### Task goal
Report, from the records below, every line where the word "shades" appears.
+++ Data +++
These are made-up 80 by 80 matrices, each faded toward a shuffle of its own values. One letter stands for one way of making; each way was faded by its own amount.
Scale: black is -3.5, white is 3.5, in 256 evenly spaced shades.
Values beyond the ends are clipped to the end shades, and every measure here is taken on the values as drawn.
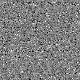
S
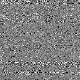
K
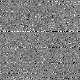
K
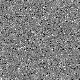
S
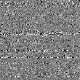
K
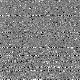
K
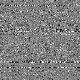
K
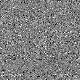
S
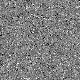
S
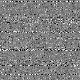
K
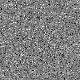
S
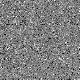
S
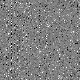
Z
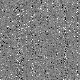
Z
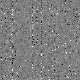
Z
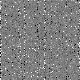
Z
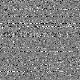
K
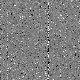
Z
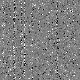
Z
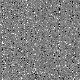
Z
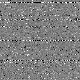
K
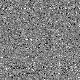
S
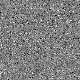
S
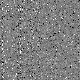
Z
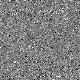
S
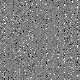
Z
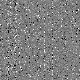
Z
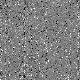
Z
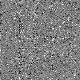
Z
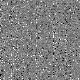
Z
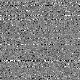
K
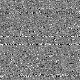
K
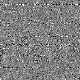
K
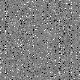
Z
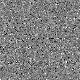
S
+++
### Exercise output
Scale: black is -3.5, white is 3.5, in 256 evenly spaced shades.
Values beyond the ends are clipped to the end shades, and every measure here is taken on the values as drawn.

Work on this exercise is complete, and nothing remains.